# Task description
Write out exactly the lines running from the line that includes "[2.24] -> z40" to the end of the data, both ends included, and nothing besides.

# Records for this task
cols: S N Y Z
Gos: [ 6.63  2.66 -7.38 -5.51]
sibe: [-4.84  4.10  2.80 -4.57]
dedom: [6.63 2.66 2.80 8.72]
key -> tag
[-4.84] -> z899
[6.62] -> z727
[-4.85] -> z500
[6.63] -> z375
join dedom 1: 	z375
[ 6.63  2.66 -7.38 -5.51]	Gos
[6.63 2.66 2.80 8.72]	dedom
down: [ 6.63 -4.84]	S

cols: A E M H C L
lelo: [-0.54  1.74  0.18 -2.56  0.72 -6.88]
pezuz: [ 1.71 -8.86 -0.35 -2.92  0.07 -2.26]
lazep: [ 0.11  3.99 -1.55  2.63 -0.13 -7.20]
gen: [ 0.82  3.40  0.23  4.68  0.29 -7.93]
zofuf: [-0.90 -1.92 -1.60 -3.50 -0.47  2.40]
diguk: [-0.17 -5.42  0.32 -5.65 -0.08 -0.29]
nere: [-0.29 -8.39  0.51 -5.81  0.38  4.24]
kuri: [-0.76  6.21 -0.71  0.31  0.26 -7.90]
zage: [ 1.71 -8.86 -0.35 -2.92 -0.80 -2.08]
vapa: [-0.76 -7.98 -0.71  0.31  0.26 -7.90]
tags:
[-2.25] -> z24
[-6.89] -> z557
[-2.26] -> z257
[0.18] -> z16
[0.17] -> z244
[-6.88] -> z474
[2.41] -> z898
[2.40] -> z504
[-2.08] -> z666
join lelo 6: 	z474
down: [ 0.11  0.82 -0.90 -0.17 -0.29 -0.76  1.71 -0.76]	A
[-0.17 -5.42  0.32 -5.65 -0.08 -0.29]	diguk

cols: U V F Q P B K J T
zut: [ 3.87  1.11 -0.34 -2.69 -1.06  1.28 -2.08  0.44 -0.74]
lof: [-0.13  1.02 -1.89 -0.37  1.63 -2.13  2.23  0.91  0.04]
Lupu: [-1.17 -0.66  0.47  1.02 -0.10  0.01  0.17 -0.38  0.31]
Zep: [ 1.35  4.41 -3.56 -2.19  2.25 -6.61  3.39  2.81 -0.62]
bozik: [ 1.48  3.81 -4.93 -2.04  3.09 -7.62  3.36  3.22 -0.65]
fup: [-1.50 -0.74  0.52  1.04 -0.02 -0.02  0.16 -0.31  0.27]
down: [-0.10  2.25  3.09]	P
Table of tags by key:
[-2.04] -> z438
[-7.62] -> z103
[-2.05] -> z725
[3.22] -> z366
[1.04] -> z722
[-7.61] -> z770
[-0.37] -> z15
join bozik 4: 	z438
[-1.17 -0.66  0.47  1.02 -0.10  0.01  0.17 -0.38  0.31]	Lupu
down: [ 3.87 -0.13 -1.17  1.35  1.48]	U

cols: roto rese Semu Bub bobu feg Munov boke nune tovan
Mal: [ 2.20 -4.77  3.32 -0.92 -1.91  1.08 -2.01 -0.76 -0.89  0.92]
Tiko: [ 0.50  0.21 -2.16  1.12 -1.77 -0.78 -1.57  4.84 -2.17 -3.35]
met: [ 3.64  2.39 -1.90 -3.84 -3.80 -0.41 -3.44  1.60 -0.43  5.72]
Zuk: [ 2.94  6.36 -6.89  0.14 -3.30  3.29 -4.55  4.19 -1.71 -0.10]
key -> tag
[1.08] -> z756
[-0.78] -> z434
[2.20] -> z764
[-4.77] -> z353
[-0.41] -> z726
join Mal 6: 	z756
[ 2.20 -4.77  3.32 -0.92 -1.91  1.08 -2.01 -0.76 -0.89  0.92]	Mal

cols: Bife fut bigur Tero pul lilel fak dov tate
Deg: [ 4.56  0.09  1.56 -2.90 -2.36  2.86 -3.45 -3.79  2.03]
sira: [ 4.56  0.09  1.56 -2.90 -2.36  2.86  3.55 -2.56 -2.00]
bez: [ 8.86 -6.57 -0.89  0.83 -2.85 -2.20 -6.05 -2.90 -2.79]
vezun: [-2.86 -1.82 -0.66  7.23  4.67  4.04 -7.04  9.09 -4.70]
down: [-2.90 -2.90]	Tero
Table of tags by key:
[-2.90] -> z269
[7.23] -> z594
[7.22] -> z681
[0.83] -> z861
[7.24] -> z544
join vezun 4: 	z594

cols: Kolu Lona rase gaduv Rabal duzud
Dos: [ 1.43 -1.12 -1.41  6.30  6.62  5.03]
kela: [ 4.87  4.37  4.34 -4.14  0.56 -2.04]
Tutat: [ 0.52 -2.66 -7.25 -5.14 -0.38  5.24]
Mok: [ 0.52 -2.66 -7.25 -5.14 -0.38 -3.93]
tida: [-0.59 -6.59 -3.08 -5.44  2.84  3.64]
fodir: [ 0.39 -6.35  3.38  3.37  2.19  2.12]
down: [-0.38 -0.38]	Rabal
down: [-7.25 -7.25 -3.08]	rase

cols: katan goga nuvu mub Nire rosi darem dem Gado
ruga: [-6.46 -1.99 -4.38  2.49 -1.30  5.27 -1.69 -1.43 -4.83]
tibi: [ 2.94  0.24 -2.02 -0.09  4.27 -0.93 -2.43  2.75  2.93]
fop: [ 7.01 -0.61  4.51  3.57 -1.42 -4.37  1.28  2.84  3.02]
down: [2.75 2.84]	dem
down: [-0.93 -4.37]	rosi
down: [-2.43  1.28]	darem
down: [-2.02  4.51]	nuvu

cols: vomo mikuv kavo puga riti tokeg radaz vatot Kiv Nibot
miti: [-0.85 -1.50 -1.92  4.62 -2.56 -0.97  0.88  4.04  3.31 -6.33]
fuge: [-3.22  0.23 -0.38  1.17 -1.51 -3.38  3.92  3.97  7.61 -4.17]
mife: [-2.64  0.38 -0.27  5.05  3.39  1.47  0.75 -0.54 -0.36  2.81]
tas: [-0.01  2.47  0.63  4.58 -1.91  3.93  3.52  0.31 -4.38  2.13]
zal: [-3.24  0.38 -0.74 -1.97  3.59  0.87  2.88 -0.96 -1.87  3.66]
Suko: [-0.61  0.46  1.84 -2.88  1.76  0.75  2.79  3.84 -1.69 -3.89]
Teb: [ 2.25 -2.25 -0.94  2.96  4.11 -1.48 -8.44 -1.10  0.99  0.30]
lanur: [-0.61  0.46  1.84 -2.88  1.76  0.75  2.79  3.62 -5.28 -5.06]
key -> tag
[-1.97] -> z350
[2.96] -> z418
[2.25] -> z416
[-2.88] -> z737
[2.24] -> z40
[2.97] -> z707
[-1.98] -> z971
join Teb 4: 	z418
down: [-2.56 -1.51  3.39]	riti

cols: R G X W
volo: [-5.64 -2.26 -4.80  6.97]
tafe: [ 1.64 -3.87  0.95  0.19]
bogi: [ 5.36 -5.92  2.08  2.52]
koma: [-5.37  3.78 -3.28  8.93]
down: [-3.87 -5.92]	G
key -> tag
[-5.38] -> z443
[-5.37] -> z43
[5.36] -> z789
[-5.63] -> z835
[-5.64] -> z749
[1.64] -> z956
join koma 1: 	z43
down: [ 2.08 -3.28]	X
down: [-3.87 -5.92  3.78]	G
[ 1.64 -3.87  0.95  0.19]	tafe
down: [ 5.36 -5.37]	R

# Reply
[2.24] -> z40
[2.97] -> z707
[-1.98] -> z971
join Teb 4: 	z418
down: [-2.56 -1.51  3.39]	riti

cols: R G X W
volo: [-5.64 -2.26 -4.80  6.97]
tafe: [ 1.64 -3.87  0.95  0.19]
bogi: [ 5.36 -5.92  2.08  2.52]
koma: [-5.37  3.78 -3.28  8.93]
down: [-3.87 -5.92]	G
key -> tag
[-5.38] -> z443
[-5.37] -> z43
[5.36] -> z789
[-5.63] -> z835
[-5.64] -> z749
[1.64] -> z956
join koma 1: 	z43
down: [ 2.08 -3.28]	X
down: [-3.87 -5.92  3.78]	G
[ 1.64 -3.87  0.95  0.19]	tafe
down: [ 5.36 -5.37]	R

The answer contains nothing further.